▶ **RAW DATA**:
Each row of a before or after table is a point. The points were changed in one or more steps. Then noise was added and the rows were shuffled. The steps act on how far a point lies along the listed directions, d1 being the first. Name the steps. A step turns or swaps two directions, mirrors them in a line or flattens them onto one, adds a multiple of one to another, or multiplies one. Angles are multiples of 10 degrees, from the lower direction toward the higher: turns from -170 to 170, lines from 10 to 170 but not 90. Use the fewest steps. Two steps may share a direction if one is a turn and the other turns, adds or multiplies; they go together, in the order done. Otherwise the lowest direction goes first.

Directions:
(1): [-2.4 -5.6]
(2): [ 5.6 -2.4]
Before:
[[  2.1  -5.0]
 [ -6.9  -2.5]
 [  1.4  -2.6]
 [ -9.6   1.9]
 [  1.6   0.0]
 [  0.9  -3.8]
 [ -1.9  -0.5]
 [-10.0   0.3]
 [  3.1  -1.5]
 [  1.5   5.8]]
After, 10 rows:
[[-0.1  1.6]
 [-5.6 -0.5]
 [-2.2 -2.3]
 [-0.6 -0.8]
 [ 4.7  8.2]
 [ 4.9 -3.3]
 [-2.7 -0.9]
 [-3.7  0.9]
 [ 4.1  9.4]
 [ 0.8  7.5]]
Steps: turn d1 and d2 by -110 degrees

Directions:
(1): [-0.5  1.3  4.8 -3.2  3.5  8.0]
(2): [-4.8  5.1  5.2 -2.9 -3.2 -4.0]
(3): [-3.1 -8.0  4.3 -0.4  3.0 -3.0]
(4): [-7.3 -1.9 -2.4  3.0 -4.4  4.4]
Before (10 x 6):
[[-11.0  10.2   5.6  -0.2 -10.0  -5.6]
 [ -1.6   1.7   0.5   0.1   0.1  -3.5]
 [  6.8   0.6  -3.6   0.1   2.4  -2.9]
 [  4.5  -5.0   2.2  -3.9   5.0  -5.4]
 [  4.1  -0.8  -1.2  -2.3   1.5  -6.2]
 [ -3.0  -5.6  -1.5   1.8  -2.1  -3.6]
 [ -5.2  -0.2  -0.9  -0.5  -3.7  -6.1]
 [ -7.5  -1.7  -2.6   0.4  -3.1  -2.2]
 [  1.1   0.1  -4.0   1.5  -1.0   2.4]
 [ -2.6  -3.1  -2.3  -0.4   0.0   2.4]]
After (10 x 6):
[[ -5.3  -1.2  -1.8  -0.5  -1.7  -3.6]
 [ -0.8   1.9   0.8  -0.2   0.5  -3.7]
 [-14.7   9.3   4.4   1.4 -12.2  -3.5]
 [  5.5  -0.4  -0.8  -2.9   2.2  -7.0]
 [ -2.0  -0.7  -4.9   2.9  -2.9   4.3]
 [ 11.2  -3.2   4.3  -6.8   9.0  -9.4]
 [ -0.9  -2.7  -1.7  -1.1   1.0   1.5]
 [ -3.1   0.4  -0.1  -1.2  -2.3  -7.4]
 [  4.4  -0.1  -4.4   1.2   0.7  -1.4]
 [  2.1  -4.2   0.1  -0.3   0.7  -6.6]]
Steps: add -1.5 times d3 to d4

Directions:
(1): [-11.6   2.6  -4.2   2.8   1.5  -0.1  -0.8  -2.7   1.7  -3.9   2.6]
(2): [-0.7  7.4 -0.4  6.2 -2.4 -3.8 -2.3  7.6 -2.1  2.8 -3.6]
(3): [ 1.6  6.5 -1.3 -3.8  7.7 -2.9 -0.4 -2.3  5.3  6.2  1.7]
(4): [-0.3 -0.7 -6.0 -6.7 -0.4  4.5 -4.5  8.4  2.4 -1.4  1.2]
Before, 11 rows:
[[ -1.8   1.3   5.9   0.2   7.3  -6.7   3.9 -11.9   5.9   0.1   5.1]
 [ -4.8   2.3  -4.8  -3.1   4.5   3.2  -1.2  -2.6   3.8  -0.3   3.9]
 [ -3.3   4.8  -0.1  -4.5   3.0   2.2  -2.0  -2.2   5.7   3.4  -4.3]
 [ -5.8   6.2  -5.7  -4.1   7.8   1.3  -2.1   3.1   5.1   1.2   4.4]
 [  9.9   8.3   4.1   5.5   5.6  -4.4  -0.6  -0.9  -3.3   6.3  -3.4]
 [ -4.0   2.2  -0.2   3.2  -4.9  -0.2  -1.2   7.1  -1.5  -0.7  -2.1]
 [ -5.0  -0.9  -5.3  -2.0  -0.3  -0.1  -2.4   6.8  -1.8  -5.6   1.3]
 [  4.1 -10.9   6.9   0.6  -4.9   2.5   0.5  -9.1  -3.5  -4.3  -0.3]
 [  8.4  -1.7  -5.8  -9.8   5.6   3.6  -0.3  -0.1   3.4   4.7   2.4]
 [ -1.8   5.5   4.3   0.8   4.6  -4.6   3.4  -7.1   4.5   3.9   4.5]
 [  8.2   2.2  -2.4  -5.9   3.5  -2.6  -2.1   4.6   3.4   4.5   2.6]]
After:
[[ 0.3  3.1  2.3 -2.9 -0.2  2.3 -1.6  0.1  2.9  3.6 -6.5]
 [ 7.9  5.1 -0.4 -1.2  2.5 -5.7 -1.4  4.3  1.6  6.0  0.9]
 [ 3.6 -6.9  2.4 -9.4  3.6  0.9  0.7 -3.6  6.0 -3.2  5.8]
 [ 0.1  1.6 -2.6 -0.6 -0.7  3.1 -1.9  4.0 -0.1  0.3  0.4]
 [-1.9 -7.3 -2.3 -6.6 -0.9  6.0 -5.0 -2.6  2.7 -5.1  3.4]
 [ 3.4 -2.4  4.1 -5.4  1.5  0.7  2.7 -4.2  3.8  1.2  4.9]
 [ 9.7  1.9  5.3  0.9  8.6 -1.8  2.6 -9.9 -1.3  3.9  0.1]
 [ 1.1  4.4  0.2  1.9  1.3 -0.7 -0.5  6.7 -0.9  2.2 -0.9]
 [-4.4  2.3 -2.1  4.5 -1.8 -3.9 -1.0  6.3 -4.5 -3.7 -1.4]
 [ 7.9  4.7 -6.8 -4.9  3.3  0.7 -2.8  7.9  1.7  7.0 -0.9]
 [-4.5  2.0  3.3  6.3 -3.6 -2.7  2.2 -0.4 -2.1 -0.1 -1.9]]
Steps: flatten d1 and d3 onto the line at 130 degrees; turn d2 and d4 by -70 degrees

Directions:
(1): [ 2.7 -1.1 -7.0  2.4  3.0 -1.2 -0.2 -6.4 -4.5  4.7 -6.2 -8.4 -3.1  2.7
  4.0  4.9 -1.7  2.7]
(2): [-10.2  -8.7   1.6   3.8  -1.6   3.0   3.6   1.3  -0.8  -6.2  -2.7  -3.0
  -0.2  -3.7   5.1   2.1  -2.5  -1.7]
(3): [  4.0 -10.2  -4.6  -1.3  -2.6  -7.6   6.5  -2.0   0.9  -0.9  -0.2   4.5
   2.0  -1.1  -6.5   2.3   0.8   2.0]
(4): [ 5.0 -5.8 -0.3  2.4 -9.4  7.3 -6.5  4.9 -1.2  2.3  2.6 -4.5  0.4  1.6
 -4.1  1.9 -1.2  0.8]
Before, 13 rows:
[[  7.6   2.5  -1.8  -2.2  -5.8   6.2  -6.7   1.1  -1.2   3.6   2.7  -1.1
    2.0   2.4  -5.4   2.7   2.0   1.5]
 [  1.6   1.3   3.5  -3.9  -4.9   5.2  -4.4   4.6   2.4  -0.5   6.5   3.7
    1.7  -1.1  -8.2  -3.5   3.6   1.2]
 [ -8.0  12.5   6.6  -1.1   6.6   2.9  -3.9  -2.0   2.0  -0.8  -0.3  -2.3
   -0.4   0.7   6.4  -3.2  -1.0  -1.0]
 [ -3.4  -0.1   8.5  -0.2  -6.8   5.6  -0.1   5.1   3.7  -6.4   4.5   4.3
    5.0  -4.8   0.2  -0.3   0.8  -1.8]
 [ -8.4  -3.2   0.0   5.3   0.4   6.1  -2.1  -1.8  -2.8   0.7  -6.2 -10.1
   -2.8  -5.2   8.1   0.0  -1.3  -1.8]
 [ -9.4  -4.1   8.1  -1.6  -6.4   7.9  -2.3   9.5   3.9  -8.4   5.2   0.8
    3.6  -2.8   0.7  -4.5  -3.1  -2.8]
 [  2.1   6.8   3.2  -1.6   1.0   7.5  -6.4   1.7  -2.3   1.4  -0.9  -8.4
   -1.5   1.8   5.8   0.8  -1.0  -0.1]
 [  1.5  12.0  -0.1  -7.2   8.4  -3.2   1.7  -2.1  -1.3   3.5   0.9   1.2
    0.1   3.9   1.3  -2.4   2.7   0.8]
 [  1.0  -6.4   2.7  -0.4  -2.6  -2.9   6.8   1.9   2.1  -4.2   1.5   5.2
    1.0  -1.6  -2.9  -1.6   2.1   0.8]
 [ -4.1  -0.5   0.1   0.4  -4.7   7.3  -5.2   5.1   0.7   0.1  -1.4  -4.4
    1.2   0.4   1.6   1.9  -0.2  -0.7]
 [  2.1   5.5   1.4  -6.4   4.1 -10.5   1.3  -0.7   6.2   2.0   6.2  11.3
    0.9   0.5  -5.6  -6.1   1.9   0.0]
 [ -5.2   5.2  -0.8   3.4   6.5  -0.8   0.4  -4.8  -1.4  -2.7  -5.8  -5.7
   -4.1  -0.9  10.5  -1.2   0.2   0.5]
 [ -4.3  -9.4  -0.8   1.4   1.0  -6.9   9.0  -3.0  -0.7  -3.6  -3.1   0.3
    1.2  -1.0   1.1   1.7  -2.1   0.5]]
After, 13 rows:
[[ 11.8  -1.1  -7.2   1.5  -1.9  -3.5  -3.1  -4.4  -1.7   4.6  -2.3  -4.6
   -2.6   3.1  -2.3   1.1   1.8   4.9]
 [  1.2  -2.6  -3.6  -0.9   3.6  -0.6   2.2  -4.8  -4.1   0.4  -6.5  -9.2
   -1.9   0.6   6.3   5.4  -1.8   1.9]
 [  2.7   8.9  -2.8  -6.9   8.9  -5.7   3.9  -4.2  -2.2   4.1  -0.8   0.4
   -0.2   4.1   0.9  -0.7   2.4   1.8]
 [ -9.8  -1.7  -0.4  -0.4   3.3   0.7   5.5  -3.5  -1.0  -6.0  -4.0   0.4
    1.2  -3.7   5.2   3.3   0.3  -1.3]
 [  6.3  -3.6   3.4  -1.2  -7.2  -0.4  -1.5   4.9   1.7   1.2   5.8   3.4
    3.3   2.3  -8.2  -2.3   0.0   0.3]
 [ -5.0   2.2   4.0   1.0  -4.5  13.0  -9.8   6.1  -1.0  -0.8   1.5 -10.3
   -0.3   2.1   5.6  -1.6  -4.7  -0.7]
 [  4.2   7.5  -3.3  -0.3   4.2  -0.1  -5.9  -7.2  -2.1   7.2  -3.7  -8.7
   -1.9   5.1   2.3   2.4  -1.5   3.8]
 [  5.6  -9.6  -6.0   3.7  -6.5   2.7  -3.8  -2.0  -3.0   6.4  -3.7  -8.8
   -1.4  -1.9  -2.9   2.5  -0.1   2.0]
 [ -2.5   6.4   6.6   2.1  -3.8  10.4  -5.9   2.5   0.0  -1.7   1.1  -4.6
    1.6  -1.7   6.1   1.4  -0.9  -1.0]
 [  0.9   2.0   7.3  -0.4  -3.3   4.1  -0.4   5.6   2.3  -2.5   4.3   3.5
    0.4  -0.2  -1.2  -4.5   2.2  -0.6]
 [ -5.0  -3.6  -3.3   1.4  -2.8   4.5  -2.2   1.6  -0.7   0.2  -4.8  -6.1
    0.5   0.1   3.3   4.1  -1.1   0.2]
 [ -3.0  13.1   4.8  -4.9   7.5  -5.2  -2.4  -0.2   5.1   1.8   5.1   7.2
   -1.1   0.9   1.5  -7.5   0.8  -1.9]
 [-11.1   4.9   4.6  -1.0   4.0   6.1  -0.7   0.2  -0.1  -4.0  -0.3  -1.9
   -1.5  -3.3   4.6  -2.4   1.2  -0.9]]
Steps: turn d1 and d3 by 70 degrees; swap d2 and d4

▶ **WHAT THE EXERCISE ASKS**: Return the material exactly as it stands above, but only from its first line to the line containing "After (10 x", both ends included.

▶ **EXERCISE OUTPUT**:
Each row of a before or after table is a point. The points were changed in one or more steps. Then noise was added and the rows were shuffled. The steps act on how far a point lies along the listed directions, d1 being the first. Name the steps. A step turns or swaps two directions, mirrors them in a line or flattens them onto one, adds a multiple of one to another, or multiplies one. Angles are multiples of 10 degrees, from the lower direction toward the higher: turns from -170 to 170, lines from 10 to 170 but not 90. Use the fewest steps. Two steps may share a direction if one is a turn and the other turns, adds or multiplies; they go together, in the order done. Otherwise the lowest direction goes first.

Directions:
(1): [-2.4 -5.6]
(2): [ 5.6 -2.4]
Before:
[[  2.1  -5.0]
 [ -6.9  -2.5]
 [  1.4  -2.6]
 [ -9.6   1.9]
 [  1.6   0.0]
 [  0.9  -3.8]
 [ -1.9  -0.5]
 [-10.0   0.3]
 [  3.1  -1.5]
 [  1.5   5.8]]
After, 10 rows:
[[-0.1  1.6]
 [-5.6 -0.5]
 [-2.2 -2.3]
 [-0.6 -0.8]
 [ 4.7  8.2]
 [ 4.9 -3.3]
 [-2.7 -0.9]
 [-3.7  0.9]
 [ 4.1  9.4]
 [ 0.8  7.5]]
Steps: turn d1 and d2 by -110 degrees

Directions:
(1): [-0.5  1.3  4.8 -3.2  3.5  8.0]
(2): [-4.8  5.1  5.2 -2.9 -3.2 -4.0]
(3): [-3.1 -8.0  4.3 -0.4  3.0 -3.0]
(4): [-7.3 -1.9 -2.4  3.0 -4.4  4.4]
Before (10 x 6):
[[-11.0  10.2   5.6  -0.2 -10.0  -5.6]
 [ -1.6   1.7   0.5   0.1   0.1  -3.5]
 [  6.8   0.6  -3.6   0.1   2.4  -2.9]
 [  4.5  -5.0   2.2  -3.9   5.0  -5.4]
 [  4.1  -0.8  -1.2  -2.3   1.5  -6.2]
 [ -3.0  -5.6  -1.5   1.8  -2.1  -3.6]
 [ -5.2  -0.2  -0.9  -0.5  -3.7  -6.1]
 [ -7.5  -1.7  -2.6   0.4  -3.1  -2.2]
 [  1.1   0.1  -4.0   1.5  -1.0   2.4]
 [ -2.6  -3.1  -2.3  -0.4   0.0   2.4]]
After (10 x 6):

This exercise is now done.